Please give back word for word the lines below, from the first one through the one with "[142 131 129 164]".

Information provided
▬▬▬▬▬▬

Each row is a point. To make a cloud, some directions were put in groups of two or more. Within a group, all points are equally far from the middle, so they leave a hole (a ring in 2 directions, a hollow ball in 3). The other directions are filled evenly. Then the cloud was stretched, turned, moved and blurred a little. Count the holes, and give their numbers of directions, smallest first.
(in the rows, 128 means zero)

Cloud, 22 rows:
[[142 164 145]
 [114 117 152]
 [116 121 118]
 [109 160 145]
 [ 80 186 143]
 [155 145 173]
 [174 112 154]
 [153 121 140]
 [111 146 117]
 [112 151  96]
 [124 132  82]
 [114  93 101]
 [159 156  90]
 [119 107  83]
 [120 125 180]
 [138 162 141]
 [104 147 124]
 [129 150 124]
 [120 150  98]
 [149 122 166]
 [ 93 174 145]
 [104  93  93]]
Holes: 0

Cloud (31 x 4):
[[120 103 166 160]
 [131 159 124 144]
 [ 96 142 146  94]
 [ 80 103 148 110]
 [163 118 142 158]
 [158 131 124  80]
 [138 133 161 166]
 [111 158 104 156]
 [ 75 129 122 144]
 [122 124 157 134]
 [132 108 117 157]
 [165  88  96 140]
 [142 100 136 109]
 [ 76 119 141 127]
 [144 144 126 110]
 [143 135 121 135]
 [133 159  98 114]
 [117 129  94 100]
 [153 175 151 134]
 [ 77 162 118 156]
 [102 103 139 122]
 [144 116 141  75]
 [ 98 124 112 102]
 [118 116 121  85]
 [106 104 186 113]
 [ 92 191 143 112]
 [172 130 106 124]
 [114 181 104  81]
 [143  86 131 132]
 [ 98 191 137 114]
 [166 106 113 118]]
Holes: 0

Cloud, 28 rows:
[[158 152 123 107]
 [ 80 145 143 135]
 [129 143  89 158]
 [141 108 168 138]
 [117  95  80 132]
 [108  76 111 158]
 [121 139 136 166]
 [117  98 156 110]
 [ 94 101 102 166]
 [126 164  98 122]
 [ 90 158 132 121]
 [102 137  87 121]
 [ 84  93 135 156]
 [139 109 172 130]
 [135 155  86 138]
 [169 100 107 138]
 [ 85 140 144 154]
 [142 131 129 164]
 [ 92  87 118 162]
 [149  87  94 123]
 [160 127 130 100]
 [ 76 133 144 145]
 [152  79 108 143]
 [142  97 162 143]
 [ 99 149 150 152]
 [166 141 102 126]
 [121 100 152 104]
 [147  78 128 151]]
Holes: 2 (2, 2)

Cloud (46 x 6):
[[123 131  85 123 135 178]
 [123 138  84 131 152 164]
 [109 147 108 142 140 106]
 [150 126  98 138  70 119]
 [146  86 156 139 106 117]
 [117 108 152 161 159 128]
 [171 126 120 117 142 105]
 [119  93 154 168 143 121]
 [ 91 133  98 139  87 167]
 [ 74 124 140 126 138 169]
 [116 125 110 132 158 178]
 [129 137 168 107 131 112]
 [146 135 134 104 142 161]
 [147 102 149 165 107 155]
 [ 81 126 148 122 149 148]
 [141 106 108  92 104 150]
 [ 95 134  83 135  95 165]
 [121 105  92 116  80 106]
 [121 154  87 104  96 157]
 [ 96  97 144 170 106 124]
 [104 103  81 129  93 121]
 [ 74 113 128 107  98 133]
 [110 115  73 158  94 153]
 [174 136  95 154 108 118]
 [124 112 112  92 148 130]
 [130 105 144 187 140 153]
 [109  98  80 117 104 127]
 [138 136 115 135 158 169]
 [103 108 155  83 113 144]
 [145 164 109  95 117 106]
 [157 101 100 137  91 152]
 [135 145 104 113 133  86]
 [106 101  82 136 126 169]
 [144 101  94 138  94  92]
 [168 122  98 140  88 104]
 [108 121 118 180  93 142]
 [ 82  97 138 155 105 176]
 [149 154  96  86 122 119]
 [141 116 161 149  91 131]
 [178 109 114 139 114 105]
 [130 103 125  84 117 146]
 [ 96 109 118 172  96 123]
 [ 88 113 143  92  91 131]
 [175 119 129 128 137 110]
 [105 141  94 124  82 165]
 [146  99  99 184 123 152]]
Holes: 3 (2, 2, 2)

Cloud, 52 rows:
[[121  99 164 170 116 145]
 [111 138 101 155 176 139]
 [125  88 145 177 130 142]
 [115 176 149  99 149 132]
 [105 140  71 168 116 132]
 [138 156  83 131 157 141]
 [167 136 133 158 134  88]
 [117 120 156 113 185 128]
 [138 104 131 171 104  97]
 [138 149 121 196 142 140]
 [100  98 107 147 128 119]
 [156 105 141  96  89 123]
 [165 100 116 156 134 151]
 [153 174 161 119 130 149]
 [143 121 191 128 154 112]
 [102 154 121 115  93 156]
 [115 131 126  80 105 129]
 [162  95 112 135 129 161]
 [ 94 139 134 130 151 174]
 [140 135 188 154 156 149]
 [105 133 121 145 184 140]
 [125 124  75 123 110 101]
 [108 172 149 101 147 122]
 [160 111 119 146 101  89]
 [145 114 178  92 124 118]
 [148 183  99 115 119 107]
 [ 95 150  96 172 109 112]
 [147 169 102 170 144 133]
 [ 96 114 124 148 165 157]
 [152 114 146  89 155 167]
 [145 178 107 116  90 108]
 [118 134 141  73 126 122]
 [181 122 133 131 145 125]
 [145 106 158  94  95 128]
 [105 162 139 131  85 144]
 [112 176 146 146 159 110]
 [107 160 125 106  90 136]
 [158 115 137 129  74 145]
 [147  94 106 117 104 158]
 [132 113 177 136 125  98]
 [153 108 140 145 172 107]
 [119 129 141 198 118 143]
 [131  98 127  96 100 158]
 [132  98 156  97  98 137]
 [129  94 144 105 115 173]
 [161 115 117  90 123 105]
 [130 137 165 151 100 173]
 [124 113 117  86  96 141]
 [113 147 147  79 145 122]
 [123 103 172 149 102 137]
 [119 172 154 155 143  99]
 [130 132 163 162 116  91]]
Holes: 3 (2, 2, 2)

Cloud:
[[133 154 144 153 133 151]
 [150  80 148 128 118  89]
 [ 66 133 121 106 126 136]
 [144 103 148 102 115 128]
 [134 141  71 119 145 103]
 [178 135 151 140 114  73]
 [141 136 109 133 123 101]
 [142 117 148  84 107 161]
 [165 123 111 149 115 142]
 [141 107 160 117 157 113]
 [124 164 109 180  80 112]
 [141 164 114 176  82 116]
 [163  90 121 145 142  92]
 [149  99 107 138 131  77]
 [ 97 111 117 163 112 110]
 [ 81 144 109 146 131 121]
 [147 101 108 141 142 162]
 [194  73 139 121 121 142]
 [109  95 136 119  88  75]
 [111 143 175 147 106 152]
 [136  82 127  89 104  83]
 [ 86 135 131 117 136  63]
 [174 119 135 156 101  90]
 [137 113 131 124 189  92]
 [144 111 165 105 136 104]
 [132  85 140  93 135 121]
 [158 105 143 173 130 180]
 [134 124  79 168 130 152]
 [125 100 149 127 125 125]
 [138 107  98 190  95 125]
 [117 106 140 129 172 145]
 [142 105 113 138 155 175]
 [171  96 118 110 115 145]
 [138  96  90 117 157 111]
 [166 117 112 138 115 141]
 [112 118 103 104 118 128]
 [151 127 115 121 139 155]
 [ 99  94 101 113 160 105]
 [161 134 109 155 134 151]
 [142 105 152  95 139 134]
 [159 109  87  97 159 155]
 [108 118  93 150 152 115]
 [150  94 147 109 127 118]
 [ 87 123 149 186 137 131]
 [167 108 119 105 121 125]
 [134 126 127 108  89 144]
 [186 149 130 176 127 147]
 [162 125 122  81 151 144]
 [138  86 101 139 141  86]
 [114 145 134 165 171 150]
 [173 129 139 135 118 143]
 [155 140 114 191 133 193]
 [156 128 163 140 143 126]
 [130 133  58 125 165 104]]
Holes: 0

Cloud (76 x 8):
[[154 119 101 116 165  89 161 167]
 [139 128 102 149 156 127 144 162]
 [ 88 116 137  92 118 117 118 124]
 [167 110 137 127 113 117 127 134]
 [102  96 176 126 105  96 131 180]
 [169 111 162  80 164 126 113 132]
 [140 120 112 171 136 126 184 158]
 [107 129 118 142  96  80  94 144]
 [129 104  82  97 122 142 138 140]
 [134 107 107  80 133 138  82 131]
 [111  72 144 109 152 101 167 135]
 [119 112 126 151 141 110 117  87]
 [145  64 137  91 127 129 137 115]
 [163  93  98  96 126 163 148 136]
 [ 94  87 152  68 122 124 117 144]
 [141  90 142  93 126 156 106 120]
 [127  94 117  86 121  82 116 157]
 [152 103 141 145 154 141 130 167]
 [129 132 132 126 119 106 171 190]
 [ 79 141 164 152 133  87 145 171]
 [ 99  88 153 111 163  86 144 156]
 [135 116  82  77 134 128 144 133]
 [100 125 141 117  97  75 167 140]
 [144 134 107 138 115  68 110 136]
 [148 145 126 116 118 134 160 150]
 [121 118 100 122 108 162  99 136]
 [112 115 151  97 116  66 143 130]
 [141 134 167 114 120 115 164 138]
 [150 151  98 127 143  85 113 148]
 [140 164 103 154 132  82 129 154]
 [136 127  94 161 152 142 128 146]
 [134 138 138 122 165 139 166 171]
 [120  88 123  66 134 143  88 134]
 [ 69 107 138 142 117 131 112 121]
 [128 140 151 130 173 103 109 126]
 [120 107 123  90 177 151 134 116]
 [ 84  92 117 103 161 134  83 126]
 [107 139 133  82 136 126  98 112]
 [115 151 159 136 123 126 165 179]
 [140 123 153 126 115  85 118 108]
 [103 142 133 112 164 122 146 177]
 [100 134 141 109 150 114 161 193]
 [146  96 165  83 160  88 134 151]
 [ 85 108 103 111 142 160 156 167]
 [ 89 113 117  95 131  98 109 101]
 [148 114 161 120 160 124 109 150]
 [ 92 143 106 157 139 116 138 184]
 [ 74  98 103 116 116 153 165 173]
 [ 89 133 153 137 109  78  87 149]
 [ 91  91  91 133 138 122 135 173]
 [117  95 157 108 175 150 130 145]
 [ 87 148  93 111 168 101 122 174]
 [153 183 116 155 154  97 141 132]
 [112 111  94 123 156 102 159 177]
 [129  94 172 115 164 153 121 170]
 [132 108 162 127 104  87 134 126]
 [164 123  98 161 156  95 142 137]
 [123 150 153 157 134  93 174 163]
 [104  94  89 101 129 148 161 157]
 [104 141  97 128 161 136 132 124]
 [124 143 163 128 124  82 151 143]
 [117  79 121 108 142 108 119 103]
 [129  69  94 117 148 106 139 140]
 [ 98 126  98 120 146 109 142 114]
 [127 151 104 128 107 133 139 138]
 [110 165 147 163 129  62 150 145]
 [103  96  93  73 125 119  85 144]
 [ 77 140 105 149 141 133 140 155]
 [117 105  89 143 150  71 131 157]
 [125 139 115 147 135 101 121 176]
 [139 114 172 102 147 144 105 157]
 [110 121 119 112 109  87 166 118]
 [136  91 122 113 103 158 132 154]
 [161  98  89 109 131 146 173 126]
 [154  96 100 103 178 167 150 167]
 [ 93 114 142 151 142  71 165 141]]
Holes: 2 (2, 2)

Cloud:
[[131 118 116 135  82 120 117 156]
 [128 137 177 105 154 127 158  74]
 [139 160 165 109  90 130 160  95]
 [116 148  93 114 145 177 115 106]
 [ 97  96 161 177 154 163 123 127]
 [ 80 136 155  97 131 158 133 106]
 [146 136 156 157 111 109 168 155]
 [ 79 135 135 127 104 107  84 103]
 [136 116 132 139  98 152 170  95]
 [112 141 159 137 133 199 100 122]
 [ 56 135 144  99  83 132 143 114]
 [129 147 162 155 147 141  95 133]
 [101 119  94 114 108 144 106  81]
 [ 88  96 114 133 123 140 155 111]
 [105 158 173 160 103 141 133 120]
 [ 73 126 158 113 148 135 172 155]
 [113 143 121 153 132 101 109 139]
 [102 122 114  85  76  97 130 134]
 [108 119 122 115 160 131 120 137]
 [ 77 151 129 122 111 147  90 119]
 [ 99 138 118 107 107  90 113  85]
 [101 116  76 179 101 122 156 143]
 [102 163 117 108 144 166 136 120]
 [ 83 114 140 119 136 134 147 163]
 [121 139 129 189 131 123 135 119]
 [ 91  88 140 107 112 162 176 103]
 [107 167 153 154 147 147 157 127]
 [123 170 135 149 108 143 135 115]
 [107 150 147 142 156 147 117 131]
 [ 97 137 149 107 153 162 191 123]
 [ 85 158 172 133  80 109 162  91]
 [111 142 127 100 117 179 157 122]
 [119 154 117 108 124 162 168 118]
 [ 85  88 109  99  95 108 103 121]
 [139 107 110 184 163 129 105 158]
 [110 148 168 109  88 165 129 108]
 [111 145 155 109 131 170 167  89]
 [ 91 100 110 179 121 152 128 120]
 [ 77 126 170 123 156 140 115  86]
 [ 61 137 161  95 114 158 105 136]
 [150 110 115 147 116 149  94 107]
 [ 86 118 160 127 105 159 110 135]
 [110 116 131 124  90 124 115 184]
 [ 97 113 122 136 137 137 121 118]
 [113 132 169 135  74 134 119 153]
 [ 83 152 106 121 123 161 158  78]
 [116  96 144  80 116 143 140 112]
 [114 123 121 164  75 143 169 115]
 [123 104 112 109  84 133  91  97]
 [106 156 122 156 119  89 116 101]
 [151 124 149 178 143 136 135 148]
 [102  88 158 126 122 133 135  75]
 [ 94 141 107  96 107 110 134  90]
 [143  95 111 106 113  94 107  85]
 [ 84 130 158 125 173 126 104 144]
 [ 83 122 146 145 168 179 117 139]
 [110 100 111 138 141 129 117 158]
 [121  89 141 120 142 151 171 134]
 [115 104 172 167 112 127 186 150]
 [110 110 104 142  99 143 124 113]
 [113 101 110  84 124 139  94 120]
 [100 139 139 126 132  81 127 107]
 [ 89 136 171 172 134 167 105 127]
 [ 86 159 147 110  90 147 136 139]
 [150 105 155 149  67 167 162  93]
 [100 173 117 142 147 115 154 119]
 [ 65 100  84 144 123 101 119 131]
 [120 114 137 148 104  96 158 152]
 [135 110  94 142 108 139 107  88]
 [ 74 147 143 106 132 154 135  84]
 [134 129 135 133 141 121 133  91]
 [ 95  99 108 118 173 118 108 178]
 [ 46 127 125 137 149 127 125 112]]
Holes: 0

▬▬▬▬▬▬

Response to this task
Each row is a point. To make a cloud, some directions were put in groups of two or more. Within a group, all points are equally far from the middle, so they leave a hole (a ring in 2 directions, a hollow ball in 3). The other directions are filled evenly. Then the cloud was stretched, turned, moved and blurred a little. Count the holes, and give their numbers of directions, smallest first.
(in the rows, 128 means zero)

Cloud, 22 rows:
[[142 164 145]
 [114 117 152]
 [116 121 118]
 [109 160 145]
 [ 80 186 143]
 [155 145 173]
 [174 112 154]
 [153 121 140]
 [111 146 117]
 [112 151  96]
 [124 132  82]
 [114  93 101]
 [159 156  90]
 [119 107  83]
 [120 125 180]
 [138 162 141]
 [104 147 124]
 [129 150 124]
 [120 150  98]
 [149 122 166]
 [ 93 174 145]
 [104  93  93]]
Holes: 0

Cloud (31 x 4):
[[120 103 166 160]
 [131 159 124 144]
 [ 96 142 146  94]
 [ 80 103 148 110]
 [163 118 142 158]
 [158 131 124  80]
 [138 133 161 166]
 [111 158 104 156]
 [ 75 129 122 144]
 [122 124 157 134]
 [132 108 117 157]
 [165  88  96 140]
 [142 100 136 109]
 [ 76 119 141 127]
 [144 144 126 110]
 [143 135 121 135]
 [133 159  98 114]
 [117 129  94 100]
 [153 175 151 134]
 [ 77 162 118 156]
 [102 103 139 122]
 [144 116 141  75]
 [ 98 124 112 102]
 [118 116 121  85]
 [106 104 186 113]
 [ 92 191 143 112]
 [172 130 106 124]
 [114 181 104  81]
 [143  86 131 132]
 [ 98 191 137 114]
 [166 106 113 118]]
Holes: 0

Cloud, 28 rows:
[[158 152 123 107]
 [ 80 145 143 135]
 [129 143  89 158]
 [141 108 168 138]
 [117  95  80 132]
 [108  76 111 158]
 [121 139 136 166]
 [117  98 156 110]
 [ 94 101 102 166]
 [126 164  98 122]
 [ 90 158 132 121]
 [102 137  87 121]
 [ 84  93 135 156]
 [139 109 172 130]
 [135 155  86 138]
 [169 100 107 138]
 [ 85 140 144 154]
 [142 131 129 164]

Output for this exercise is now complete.